[Entries taken from a collection]
┏━━

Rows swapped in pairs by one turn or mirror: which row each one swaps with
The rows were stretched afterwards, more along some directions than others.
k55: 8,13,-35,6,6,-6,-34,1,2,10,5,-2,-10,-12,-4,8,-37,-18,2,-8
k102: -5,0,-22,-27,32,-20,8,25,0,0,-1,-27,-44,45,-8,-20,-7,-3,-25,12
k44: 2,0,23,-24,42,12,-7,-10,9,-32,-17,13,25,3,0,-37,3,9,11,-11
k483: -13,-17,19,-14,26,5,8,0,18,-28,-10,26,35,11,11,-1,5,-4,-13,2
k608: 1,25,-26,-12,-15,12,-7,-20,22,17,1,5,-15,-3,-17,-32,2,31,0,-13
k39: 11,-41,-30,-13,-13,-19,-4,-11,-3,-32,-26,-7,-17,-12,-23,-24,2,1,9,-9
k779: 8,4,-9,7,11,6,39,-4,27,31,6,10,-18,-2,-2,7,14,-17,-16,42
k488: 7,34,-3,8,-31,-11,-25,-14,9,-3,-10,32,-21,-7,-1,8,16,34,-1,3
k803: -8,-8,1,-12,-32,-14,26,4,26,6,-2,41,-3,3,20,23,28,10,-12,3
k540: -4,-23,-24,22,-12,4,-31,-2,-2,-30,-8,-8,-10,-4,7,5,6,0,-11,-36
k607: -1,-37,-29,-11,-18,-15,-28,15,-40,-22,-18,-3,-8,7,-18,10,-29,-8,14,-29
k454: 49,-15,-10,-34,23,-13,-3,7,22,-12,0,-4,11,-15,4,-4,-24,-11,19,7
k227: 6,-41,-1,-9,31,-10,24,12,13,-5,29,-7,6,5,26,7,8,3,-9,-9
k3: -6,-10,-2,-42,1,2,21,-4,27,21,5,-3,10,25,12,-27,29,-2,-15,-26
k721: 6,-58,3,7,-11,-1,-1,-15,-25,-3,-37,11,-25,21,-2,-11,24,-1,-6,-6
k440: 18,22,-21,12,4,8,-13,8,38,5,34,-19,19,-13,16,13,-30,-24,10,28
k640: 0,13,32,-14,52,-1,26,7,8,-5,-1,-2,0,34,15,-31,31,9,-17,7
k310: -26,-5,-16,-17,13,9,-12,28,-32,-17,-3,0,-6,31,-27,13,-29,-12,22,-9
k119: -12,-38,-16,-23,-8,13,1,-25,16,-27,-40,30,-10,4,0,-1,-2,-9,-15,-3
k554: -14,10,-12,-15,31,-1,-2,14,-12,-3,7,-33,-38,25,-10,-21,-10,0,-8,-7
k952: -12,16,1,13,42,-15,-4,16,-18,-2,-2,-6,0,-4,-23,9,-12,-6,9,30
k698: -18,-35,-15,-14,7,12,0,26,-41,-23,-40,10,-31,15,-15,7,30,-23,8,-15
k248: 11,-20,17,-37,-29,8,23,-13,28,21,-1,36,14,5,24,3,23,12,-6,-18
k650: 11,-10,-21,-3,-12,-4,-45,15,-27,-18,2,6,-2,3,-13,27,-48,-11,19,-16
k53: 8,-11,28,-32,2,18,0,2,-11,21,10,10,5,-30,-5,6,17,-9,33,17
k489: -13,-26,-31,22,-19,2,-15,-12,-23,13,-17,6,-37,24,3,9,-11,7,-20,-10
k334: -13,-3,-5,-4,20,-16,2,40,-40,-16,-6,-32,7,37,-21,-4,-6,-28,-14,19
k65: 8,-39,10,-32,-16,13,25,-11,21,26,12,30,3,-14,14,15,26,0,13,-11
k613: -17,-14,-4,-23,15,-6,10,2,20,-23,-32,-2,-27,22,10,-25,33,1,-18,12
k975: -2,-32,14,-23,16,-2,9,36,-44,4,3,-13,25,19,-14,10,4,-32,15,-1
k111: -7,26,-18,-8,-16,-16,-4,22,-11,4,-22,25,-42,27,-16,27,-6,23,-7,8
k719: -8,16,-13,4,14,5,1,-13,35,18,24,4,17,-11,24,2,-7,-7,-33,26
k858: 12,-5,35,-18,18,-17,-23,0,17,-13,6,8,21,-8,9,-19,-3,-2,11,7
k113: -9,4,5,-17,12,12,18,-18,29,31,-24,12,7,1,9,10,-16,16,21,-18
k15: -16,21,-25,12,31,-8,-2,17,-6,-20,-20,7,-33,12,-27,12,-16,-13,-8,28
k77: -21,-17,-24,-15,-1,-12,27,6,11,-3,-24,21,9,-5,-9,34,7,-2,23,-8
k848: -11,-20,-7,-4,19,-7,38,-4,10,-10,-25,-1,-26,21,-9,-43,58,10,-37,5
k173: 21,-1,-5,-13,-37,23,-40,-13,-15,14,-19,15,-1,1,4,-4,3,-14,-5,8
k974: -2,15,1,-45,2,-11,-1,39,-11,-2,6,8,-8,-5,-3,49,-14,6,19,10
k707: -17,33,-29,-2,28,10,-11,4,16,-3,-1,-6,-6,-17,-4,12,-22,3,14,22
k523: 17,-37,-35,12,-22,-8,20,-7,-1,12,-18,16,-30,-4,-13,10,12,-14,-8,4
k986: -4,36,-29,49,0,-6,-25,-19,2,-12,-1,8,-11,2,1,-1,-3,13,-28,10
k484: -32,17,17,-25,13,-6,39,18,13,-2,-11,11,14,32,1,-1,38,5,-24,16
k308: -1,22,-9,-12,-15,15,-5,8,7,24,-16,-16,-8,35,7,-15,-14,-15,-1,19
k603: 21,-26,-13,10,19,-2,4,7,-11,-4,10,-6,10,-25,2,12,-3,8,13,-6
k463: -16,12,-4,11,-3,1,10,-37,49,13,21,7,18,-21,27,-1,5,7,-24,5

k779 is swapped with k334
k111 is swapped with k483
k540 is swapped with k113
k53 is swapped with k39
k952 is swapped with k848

┗━━

PROBLEM: Scan the entries above and return each line that holds "with".

ANSWER BELOW:
Rows swapped in pairs by one turn or mirror: which row each one swaps with
k779 is swapped with k334
k111 is swapped with k483
k540 is swapped with k113
k53 is swapped with k39
k952 is swapped with k848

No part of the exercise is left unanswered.